Goal of the exercise -> Beginning with the first entry, set down each one exactly as shown.

Data provided ->
Every row gives one point. A path goes straight from each point to the next, and from the last back to the first. The post is the endless flat space through its rows: a point in 2 columns, a line in 3, a plane in 4, and so on, so that a path can go around it. How many times does the path go around the post? Going back the other way cancels.
In the rows, 128 means zero.

Post (1 x 2):
[[112 103]]
Path (24 x 2):
[[ 92  87]
 [117  55]
 [153  90]
 [128 125]
 [ 79 125]
 [ 53 120]
 [ 81 164]
 [138 116]
 [171  66]
 [106  79]
 [ 94 102]
 [ 78 139]
 [125 136]
 [ 69 122]
 [ 80  86]
 [128  67]
 [129 108]
 [117 151]
 [ 63 139]
 [ 64  86]
 [127  76]
 [147  89]
 [120 119]
 [ 66 132]]
Times around: 2

Post:
[[131 168 151 111]
 [113  64 114 144]
 [114 160 120 111]]
Path:
[[ 56 101  95 164]
 [ 73  88 108 104]
 [126 135 143  76]
 [ 75 122 147 143]
 [103  93 119 119]
 [175  25 156 110]
 [123 108  83 135]
 [130 109 183 191]
 [ 73 167 135 136]
 [ 79 191  73  70]
 [129 114  82  94]
 [107 133 153  85]
 [107 180 147 103]
 [148 167 156  89]
 [191 195 190 106]
 [137 143 166 158]]
Times around: 2

Post (7 x 8):
[[120 139 166 130 100 170 128 112]
 [118  89 100 102 128  90 168 160]
 [ 81 107 142 157 121 155 144 127]
 [221 146 156 166 138  72 140  97]
 [ 82  87 115 103 147 123 129 145]
 [135  71  98 112 125 129 130 124]
 [110 132 104 142 106 143 120 120]]
Path:
[[173 151 119 122 121 104 129 109]
 [107  82 154 141  94 206 114  79]
 [116   7 147 161 183 107 194 122]
 [108 105 115 156 153 121 169 115]
 [ 99 125 141 126  84 156 141 123]
 [110  96 131 167 109 167 101  98]
 [133 118 130 157 172  70 130 111]
 [ 80  13  81 116 137 167 158 122]
 [192 206 144 133  58 185 125 121]
 [120 131 147 127 102 117 133 140]
 [163 162 162 152 102 133 110  87]
 [126  85 155 116 172  66 135 125]
 [112  73  97 116 116 166 136 105]
 [184 110 167 163 126 135 177 129]
 [135  88 119  98 162  62 158 168]
 [143 148 144 146 114 166 138 143]
 [160  95 117 131 144  93 119 130]
 [189 153 113 160  41 111 153 107]
 [128 112  98 126 129  97 141 106]
 [158 106 148  90  87 116 139 117]
 [148 153 129 162 160  42 122 119]
 [124  81 140 157 111 174 105 129]
 [147 172 153 199 167  93 132 112]]
Times around: 1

Output of the exercise ->
Every row gives one point. A path goes straight from each point to the next, and from the last back to the first. The post is the endless flat space through its rows: a point in 2 columns, a line in 3, a plane in 4, and so on, so that a path can go around it. How many times does the path go around the post? Going back the other way cancels.
In the rows, 128 means zero.

Post (1 x 2):
[[112 103]]
Path (24 x 2):
[[ 92  87]
 [117  55]
 [153  90]
 [128 125]
 [ 79 125]
 [ 53 120]
 [ 81 164]
 [138 116]
 [171  66]
 [106  79]
 [ 94 102]
 [ 78 139]
 [125 136]
 [ 69 122]
 [ 80  86]
 [128  67]
 [129 108]
 [117 151]
 [ 63 139]
 [ 64  86]
 [127  76]
 [147  89]
 [120 119]
 [ 66 132]]
Times around: 2

Post:
[[131 168 151 111]
 [113  64 114 144]
 [114 160 120 111]]
Path:
[[ 56 101  95 164]
 [ 73  88 108 104]
 [126 135 143  76]
 [ 75 122 147 143]
 [103  93 119 119]
 [175  25 156 110]
 [123 108  83 135]
 [130 109 183 191]
 [ 73 167 135 136]
 [ 79 191  73  70]
 [129 114  82  94]
 [107 133 153  85]
 [107 180 147 103]
 [148 167 156  89]
 [191 195 190 106]
 [137 143 166 158]]
Times around: 2

Post (7 x 8):
[[120 139 166 130 100 170 128 112]
 [118  89 100 102 128  90 168 160]
 [ 81 107 142 157 121 155 144 127]
 [221 146 156 166 138  72 140  97]
 [ 82  87 115 103 147 123 129 145]
 [135  71  98 112 125 129 130 124]
 [110 132 104 142 106 143 120 120]]
Path:
[[173 151 119 122 121 104 129 109]
 [107  82 154 141  94 206 114  79]
 [116   7 147 161 183 107 194 122]
 [108 105 115 156 153 121 169 115]
 [ 99 125 141 126  84 156 141 123]
 [110  96 131 167 109 167 101  98]
 [133 118 130 157 172  70 130 111]
 [ 80  13  81 116 137 167 158 122]
 [192 206 144 133  58 185 125 121]
 [120 131 147 127 102 117 133 140]
 [163 162 162 152 102 133 110  87]
 [126  85 155 116 172  66 135 125]
 [112  73  97 116 116 166 136 105]
 [184 110 167 163 126 135 177 129]
 [135  88 119  98 162  62 158 168]
 [143 148 144 146 114 166 138 143]
 [160  95 117 131 144  93 119 130]
 [189 153 113 160  41 111 153 107]
 [128 112  98 126 129  97 141 106]
 [158 106 148  90  87 116 139 117]
 [148 153 129 162 160  42 122 119]
 [124  81 140 157 111 174 105 129]
 [147 172 153 199 167  93 132 112]]
Times around: 1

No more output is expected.